=== Exercise goal ===
In the entries below, identify every line with the string "full" and copy it.

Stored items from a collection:
Below are the code and all the weights of a small trained network. Each question names an input and a target symbol and asks about switching units off, where a switched-off unit gives its printed mean instead of its output.

import numpy as np


def w(rows, s, z=0):
    codes = np.array(rows[::2]) - 128.0
    scale = np.full(codes.shape[1], s)
    scale[-1] = z or s
    return codes * scale


def f(y):
    return np.maximum(y, 0)


def softmax(a):
    e = np.exp(a - a.max(-1, keepdims=True))
    return e / e.sum(-1, keepdims=True)


def log_softmax(a):
    a = a - a.max(-1, keepdims=True)
    return a - np.log(np.exp(a).sum(-1, keepdims=True))


def net(x, mask):
    ids = ['γδζηθτφ'.index(c) for c in x.split()]
    T = len(ids)
    res = E[ids] + P[:T]
    r = res
    for j in range(3):
        rows = slice(3 * j, 3 * j + 3)
        q, k, v = (r @ M[0][rows].T for M in (Q, K, V))
        z = softmax(np.where(np.tri(T) > 0, q @ k.T / 3**0.5, -1e9)) @ v
        o = O[0][rows]
        res = res + np.where(mask[j], z, o[:, -1]) @ o[:, :-1]
    y = f(res @ A[0][:, :-1].T + A[0][:, -1])
    res = res + np.where(mask[3:7], y, B[0][:, -1]) @ B[0][:, :-1]
    return log_softmax(res[-1] @ U[:, :-1].T + U[:, -1])


Q, K, V, O, A, B = {}, {}, {}, {}, {}, {}
E = w([
[179,85,198,78],'γ',
[57,67,119,98],'δ',
[116,63,159,82],'ζ',
[149,226,101,37],'η',
[252,56,141,61],'θ',
[185,129,34,208],'τ',
[101,66,10,127],'φ',
],0.013)
P = w([
[41,198,194,83],'0',
[46,107,121,98],'1',
[52,115,74,102],'2',
[139,76,35,93],'3',
[181,46,39,98],'4',
[254,21,53,116],'5',
],0.0053)
Q[0] = w([
[122,124,148,168],'H1',
[131,111,84,81],'H1',
[157,136,79,92],'H1',
[158,145,26,27],'H2',
[56,254,246,228],'H2',
[147,32,64,122],'H2',
[72,212,33,171],'H3',
[147,171,112,68],'H3',
[147,165,94,211],'H3',
],0.029)
K[0] = w([
[109,126,153,144],'H1',
[143,118,77,117],'H1',
[142,89,96,127],'H1',
[127,142,99,31],'H2',
[136,3,156,194],'H2',
[136,228,140,128],'H2',
[98,233,169,130],'H3',
[128,118,187,153],'H3',
[85,168,131,70],'H3',
],0.038)
V[0] = w([
[63,140,78,71],'H1',
[130,170,144,88],'H1',
[112,161,130,48],'H1',
[20,63,180,141],'H2',
[93,67,43,28],'H2',
[77,168,6,184],'H2',
[102,140,153,109],'H3',
[112,95,153,184],'H3',
[120,151,74,114],'H3',
],0.019)
O[0] = w([
[213,123,158,119,230],'H1',
[134,127,113,170,84],'H1',
[175,101,117,174,134],'H1',
[146,254,139,119,81],'H2',
[27,132,188,63,253],'H2',
[110,129,231,204,152],'H2',
[142,109,164,135,134],'H3',
[126,125,130,169,79],'H3',
[167,130,112,104,151],'H3',
],0.019,0.014)
A[0] = w([
[161,104,121,94,52],'N1',
[190,136,2,173,3],'N2',
[206,151,56,113,171],'N3',
[103,51,152,144,48],'N4',
],0.014,0.004)
B[0] = w([
[150,130,178,101,195],'N1',
[79,200,247,107,177],'N2',
[103,98,50,220,193],'N3',
[161,175,94,153,254],'N4',
],0.016,0.03)
U = w([
[41,165,165,164,93],'γ',
[109,239,156,107,2],'δ',
[64,167,108,132,184],'ζ',
[100,114,176,85,153],'η',
[2,85,146,117,218],'θ',
[91,130,175,193,175],'τ',
[38,114,241,136,71],'φ',
],0.0047,0.0067)

Each question gives the input, a string of symbols that net reads in full, and the target symbol t.
The units are the heads (3 rows each of Q, K, V and O) and the neurons (one row each of A and B). Each row of codes is followed by its name. A weight is (code - 128) times the scale printed after its matrix; where a second scale follows, it is the last column's (O, A, B and U).
mask holds one flag per unit, heads first, then neurons. A switched-off unit (its flag False) gives its mean, the last column of its rows in O or B, instead of its output. The means were averaged over made-up inputs and are rounded, as every weight is.
A unit's drop is (log p(t) with every unit on - log p(t) with that unit switched off) / (log p(t) with every unit on - log p(t) with every unit switched off).
The circuit of an input: a set's keep is (log p(t) with only the set's units on - log p(t) with every unit switched off) / (log p(t) with every unit on - log p(t) with every unit switched off). Starting from all 7 units, units are removed one at a time, each time the one whose removal leaves the highest keep (on an exact tie, the one counted first), for as long as the keep stays at least 0.8.
circuit, biggest first: the units of the circuit, biggest drop first
unit that matters most: the unit with the biggest drop
top k neurons: the k neurons with the biggest drops, biggest first
heads that matter: for each layer, one digit per head in row order, 1 if its drop is at least 0.15 and else 0, layers parted by /
input η τ γ φ τ ζ, target η: circuit, biggest first -> [N3 H2 N2]
input φ τ θ, target φ: unit that matters most -> H2
input θ φ η φ, target η: heads that matter -> 101
input ζ ζ δ η, target τ: circuit, biggest first -> [H1 N4 H2]
input τ γ τ δ φ δ, target τ: heads that matter -> 010
input δ δ φ δ, target δ: heads that matter -> 010
input γ δ τ δ, target γ: heads that matter -> 011
input ζ δ φ γ, target ζ: circuit, biggest first -> [H2 N3]
input θ γ γ, target θ: top 2 neurons -> [N4 N3]
input ζ φ γ γ φ δ, target ζ: heads that matter -> 010
input θ ζ γ δ, target θ: circuit, biggest first -> [H2 N4]
input γ ζ τ, target γ: heads that matter -> 010
input φ η δ θ θ φ, target η: heads that matter -> 001
input φ τ η δ γ τ, target θ: circuit, biggest first -> [H1]
input ζ γ φ τ θ, target ζ: top 2 neurons -> [N3 N2]
input η φ δ τ, target η: heads that matter -> 011
input δ γ φ τ, target δ: heads that matter -> 010
input γ τ γ, target γ: heads that matter -> 011
input η φ γ, target η: top 2 neurons -> [N3 N1]
input ζ δ ζ, target ζ: top 2 neurons -> [N3 N2]
input φ δ ζ φ η δ, target η: circuit, biggest first -> [N3 H1 N2]
input δ δ δ φ γ, target δ: circuit, biggest first -> [H2]
input η φ φ δ, target η: top 3 neurons -> [N3 N1 N2]
input γ δ φ, target γ: circuit, biggest first -> [N3 N2 H2]
input θ θ τ η, target θ: heads that matter -> 100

=== Response for this exercise ===
    scale = np.full(codes.shape[1], s)
Each question gives the input, a string of symbols that net reads in full, and the target symbol t.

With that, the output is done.